▸ **The problem**
Look below for the lines from the one with "Each row of" to the one with "[-1.0 -1.2 -0.5]", and copy exactly those lines, both ends included.

*** Source data

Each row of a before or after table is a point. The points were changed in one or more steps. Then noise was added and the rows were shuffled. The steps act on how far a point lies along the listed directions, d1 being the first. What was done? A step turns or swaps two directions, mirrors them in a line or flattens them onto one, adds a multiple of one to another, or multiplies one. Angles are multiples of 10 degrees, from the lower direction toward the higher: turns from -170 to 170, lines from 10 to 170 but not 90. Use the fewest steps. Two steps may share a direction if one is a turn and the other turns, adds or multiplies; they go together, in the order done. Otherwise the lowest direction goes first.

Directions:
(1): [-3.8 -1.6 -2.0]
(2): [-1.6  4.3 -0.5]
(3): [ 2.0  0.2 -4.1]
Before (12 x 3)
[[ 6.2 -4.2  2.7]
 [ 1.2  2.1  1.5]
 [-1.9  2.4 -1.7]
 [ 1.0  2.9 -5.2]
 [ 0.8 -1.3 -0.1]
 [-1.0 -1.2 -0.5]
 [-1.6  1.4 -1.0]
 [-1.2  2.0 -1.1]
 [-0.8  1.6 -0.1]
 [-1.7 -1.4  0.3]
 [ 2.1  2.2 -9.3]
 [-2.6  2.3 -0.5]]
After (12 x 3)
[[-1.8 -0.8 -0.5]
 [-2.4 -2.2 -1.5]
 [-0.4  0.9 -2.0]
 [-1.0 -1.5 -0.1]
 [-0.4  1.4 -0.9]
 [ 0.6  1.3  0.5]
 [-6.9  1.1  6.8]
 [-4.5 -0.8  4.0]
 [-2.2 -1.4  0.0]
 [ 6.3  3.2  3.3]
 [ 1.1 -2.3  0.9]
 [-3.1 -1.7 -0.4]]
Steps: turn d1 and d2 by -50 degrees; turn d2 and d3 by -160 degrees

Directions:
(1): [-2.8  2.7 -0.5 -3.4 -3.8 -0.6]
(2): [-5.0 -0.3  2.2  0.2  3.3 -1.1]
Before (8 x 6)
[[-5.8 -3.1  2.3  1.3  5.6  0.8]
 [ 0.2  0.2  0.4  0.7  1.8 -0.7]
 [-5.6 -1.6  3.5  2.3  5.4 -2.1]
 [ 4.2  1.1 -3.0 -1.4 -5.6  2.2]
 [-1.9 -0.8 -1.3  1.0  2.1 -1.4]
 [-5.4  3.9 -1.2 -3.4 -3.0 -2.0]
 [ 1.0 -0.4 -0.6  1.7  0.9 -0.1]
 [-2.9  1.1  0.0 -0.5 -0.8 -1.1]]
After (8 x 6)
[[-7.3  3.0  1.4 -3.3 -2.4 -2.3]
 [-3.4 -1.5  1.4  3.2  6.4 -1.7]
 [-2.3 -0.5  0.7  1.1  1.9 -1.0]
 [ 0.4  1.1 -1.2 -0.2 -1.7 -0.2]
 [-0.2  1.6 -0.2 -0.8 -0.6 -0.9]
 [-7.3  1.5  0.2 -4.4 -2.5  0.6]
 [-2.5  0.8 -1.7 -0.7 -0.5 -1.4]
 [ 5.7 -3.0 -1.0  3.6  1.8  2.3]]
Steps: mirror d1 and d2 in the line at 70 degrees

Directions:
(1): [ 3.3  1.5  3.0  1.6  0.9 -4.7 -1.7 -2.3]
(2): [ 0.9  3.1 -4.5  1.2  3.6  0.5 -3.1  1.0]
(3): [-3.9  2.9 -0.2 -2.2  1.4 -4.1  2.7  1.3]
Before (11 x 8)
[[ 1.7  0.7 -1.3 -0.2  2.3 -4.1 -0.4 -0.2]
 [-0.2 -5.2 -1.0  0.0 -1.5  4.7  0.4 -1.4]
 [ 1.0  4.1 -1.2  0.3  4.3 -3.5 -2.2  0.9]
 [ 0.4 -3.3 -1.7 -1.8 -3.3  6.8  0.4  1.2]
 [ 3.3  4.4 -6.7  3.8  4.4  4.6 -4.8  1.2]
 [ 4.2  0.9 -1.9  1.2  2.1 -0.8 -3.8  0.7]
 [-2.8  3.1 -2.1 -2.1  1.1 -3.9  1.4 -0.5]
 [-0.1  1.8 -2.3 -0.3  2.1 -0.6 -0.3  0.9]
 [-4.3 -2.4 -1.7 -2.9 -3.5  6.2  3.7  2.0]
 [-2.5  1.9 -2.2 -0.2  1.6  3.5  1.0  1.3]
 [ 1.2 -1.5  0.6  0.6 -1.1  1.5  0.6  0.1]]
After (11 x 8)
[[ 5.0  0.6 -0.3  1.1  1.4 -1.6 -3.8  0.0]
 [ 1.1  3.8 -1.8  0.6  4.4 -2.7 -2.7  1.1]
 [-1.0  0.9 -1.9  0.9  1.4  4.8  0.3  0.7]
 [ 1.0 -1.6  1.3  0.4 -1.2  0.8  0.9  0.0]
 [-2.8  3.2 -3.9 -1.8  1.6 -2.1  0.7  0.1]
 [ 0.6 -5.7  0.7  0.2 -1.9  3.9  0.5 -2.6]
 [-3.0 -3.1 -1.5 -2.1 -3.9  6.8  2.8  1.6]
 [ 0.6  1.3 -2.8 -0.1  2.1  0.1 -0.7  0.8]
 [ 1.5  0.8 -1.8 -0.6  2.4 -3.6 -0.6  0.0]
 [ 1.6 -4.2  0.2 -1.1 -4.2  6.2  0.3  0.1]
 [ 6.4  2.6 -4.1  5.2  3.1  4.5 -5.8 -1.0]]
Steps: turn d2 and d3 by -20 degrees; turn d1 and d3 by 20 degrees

******
*** Source data

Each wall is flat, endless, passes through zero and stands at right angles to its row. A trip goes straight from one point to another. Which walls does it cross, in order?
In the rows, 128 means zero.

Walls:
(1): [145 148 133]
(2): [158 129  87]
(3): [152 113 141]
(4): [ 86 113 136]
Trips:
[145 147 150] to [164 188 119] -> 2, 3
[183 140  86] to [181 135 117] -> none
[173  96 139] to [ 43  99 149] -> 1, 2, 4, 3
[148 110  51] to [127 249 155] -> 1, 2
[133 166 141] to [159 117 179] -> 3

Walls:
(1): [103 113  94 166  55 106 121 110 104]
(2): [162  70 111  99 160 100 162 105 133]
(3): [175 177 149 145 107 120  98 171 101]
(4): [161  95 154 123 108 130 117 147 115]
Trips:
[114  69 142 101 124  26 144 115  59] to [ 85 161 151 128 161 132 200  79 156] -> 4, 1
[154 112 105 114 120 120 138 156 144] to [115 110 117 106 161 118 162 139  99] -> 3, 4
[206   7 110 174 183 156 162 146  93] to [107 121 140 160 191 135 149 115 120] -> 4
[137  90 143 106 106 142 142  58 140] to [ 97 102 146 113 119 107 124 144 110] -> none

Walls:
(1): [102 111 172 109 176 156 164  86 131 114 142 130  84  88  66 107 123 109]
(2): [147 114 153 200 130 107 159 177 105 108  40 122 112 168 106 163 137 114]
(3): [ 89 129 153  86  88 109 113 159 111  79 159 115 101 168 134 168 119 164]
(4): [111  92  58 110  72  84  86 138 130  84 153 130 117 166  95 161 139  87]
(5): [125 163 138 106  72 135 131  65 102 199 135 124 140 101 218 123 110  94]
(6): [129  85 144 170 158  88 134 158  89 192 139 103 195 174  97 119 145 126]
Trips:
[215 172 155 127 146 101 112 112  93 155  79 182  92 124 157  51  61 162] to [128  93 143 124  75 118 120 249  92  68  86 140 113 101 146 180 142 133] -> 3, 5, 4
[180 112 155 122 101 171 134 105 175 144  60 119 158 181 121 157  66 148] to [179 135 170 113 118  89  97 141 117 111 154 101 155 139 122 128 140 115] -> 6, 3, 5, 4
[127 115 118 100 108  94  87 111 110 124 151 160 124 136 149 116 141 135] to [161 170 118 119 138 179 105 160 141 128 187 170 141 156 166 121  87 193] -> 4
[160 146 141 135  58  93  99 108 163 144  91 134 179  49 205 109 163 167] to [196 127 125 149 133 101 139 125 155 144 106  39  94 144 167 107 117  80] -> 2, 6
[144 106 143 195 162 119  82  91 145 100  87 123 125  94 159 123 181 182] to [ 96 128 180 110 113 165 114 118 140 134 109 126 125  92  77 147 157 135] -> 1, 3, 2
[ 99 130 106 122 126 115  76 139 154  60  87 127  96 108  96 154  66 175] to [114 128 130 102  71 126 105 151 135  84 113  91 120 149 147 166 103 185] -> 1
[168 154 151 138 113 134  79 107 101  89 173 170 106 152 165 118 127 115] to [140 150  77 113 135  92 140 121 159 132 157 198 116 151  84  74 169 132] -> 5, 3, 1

******
*** Source data

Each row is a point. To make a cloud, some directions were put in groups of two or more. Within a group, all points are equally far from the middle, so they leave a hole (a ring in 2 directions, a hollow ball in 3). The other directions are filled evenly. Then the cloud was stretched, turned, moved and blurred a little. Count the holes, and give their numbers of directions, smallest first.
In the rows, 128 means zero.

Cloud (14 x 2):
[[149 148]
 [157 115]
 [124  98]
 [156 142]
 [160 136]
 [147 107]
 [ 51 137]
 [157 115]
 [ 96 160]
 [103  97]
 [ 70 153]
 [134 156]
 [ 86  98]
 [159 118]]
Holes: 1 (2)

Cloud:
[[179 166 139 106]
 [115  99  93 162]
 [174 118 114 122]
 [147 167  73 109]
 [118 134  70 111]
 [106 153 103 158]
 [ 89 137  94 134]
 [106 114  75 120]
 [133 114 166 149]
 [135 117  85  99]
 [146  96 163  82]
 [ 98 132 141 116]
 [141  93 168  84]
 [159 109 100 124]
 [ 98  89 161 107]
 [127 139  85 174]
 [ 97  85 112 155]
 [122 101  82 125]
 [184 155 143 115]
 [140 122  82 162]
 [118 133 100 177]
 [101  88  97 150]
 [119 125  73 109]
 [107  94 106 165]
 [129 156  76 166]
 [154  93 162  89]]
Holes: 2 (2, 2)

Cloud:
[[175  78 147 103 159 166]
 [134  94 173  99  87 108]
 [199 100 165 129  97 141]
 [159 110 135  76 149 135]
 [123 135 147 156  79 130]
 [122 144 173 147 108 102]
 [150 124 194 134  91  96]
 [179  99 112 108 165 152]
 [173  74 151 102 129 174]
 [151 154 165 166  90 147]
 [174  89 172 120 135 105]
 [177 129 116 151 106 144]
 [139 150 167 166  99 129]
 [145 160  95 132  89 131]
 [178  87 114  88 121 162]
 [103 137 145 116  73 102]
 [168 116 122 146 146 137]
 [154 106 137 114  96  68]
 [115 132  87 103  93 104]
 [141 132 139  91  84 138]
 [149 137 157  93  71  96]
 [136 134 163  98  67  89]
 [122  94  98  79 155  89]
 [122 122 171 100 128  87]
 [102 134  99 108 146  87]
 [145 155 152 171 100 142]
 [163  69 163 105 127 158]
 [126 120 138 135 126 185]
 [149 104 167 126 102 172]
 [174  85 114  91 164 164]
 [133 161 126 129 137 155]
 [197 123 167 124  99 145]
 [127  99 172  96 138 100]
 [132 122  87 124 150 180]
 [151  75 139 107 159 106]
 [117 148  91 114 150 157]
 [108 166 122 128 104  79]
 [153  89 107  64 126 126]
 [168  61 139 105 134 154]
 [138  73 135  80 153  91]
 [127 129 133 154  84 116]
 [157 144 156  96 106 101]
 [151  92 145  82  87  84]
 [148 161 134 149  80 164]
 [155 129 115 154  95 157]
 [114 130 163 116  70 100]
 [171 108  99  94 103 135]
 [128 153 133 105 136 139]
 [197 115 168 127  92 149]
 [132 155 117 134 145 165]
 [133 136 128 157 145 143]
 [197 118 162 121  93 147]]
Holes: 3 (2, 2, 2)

******

▸ **Expected output**
Each row of a before or after table is a point. The points were changed in one or more steps. Then noise was added and the rows were shuffled. The steps act on how far a point lies along the listed directions, d1 being the first. What was done? A step turns or swaps two directions, mirrors them in a line or flattens them onto one, adds a multiple of one to another, or multiplies one. Angles are multiples of 10 degrees, from the lower direction toward the higher: turns from -170 to 170, lines from 10 to 170 but not 90. Use the fewest steps. Two steps may share a direction if one is a turn and the other turns, adds or multiplies; they go together, in the order done. Otherwise the lowest direction goes first.

Directions:
(1): [-3.8 -1.6 -2.0]
(2): [-1.6  4.3 -0.5]
(3): [ 2.0  0.2 -4.1]
Before (12 x 3)
[[ 6.2 -4.2  2.7]
 [ 1.2  2.1  1.5]
 [-1.9  2.4 -1.7]
 [ 1.0  2.9 -5.2]
 [ 0.8 -1.3 -0.1]
 [-1.0 -1.2 -0.5]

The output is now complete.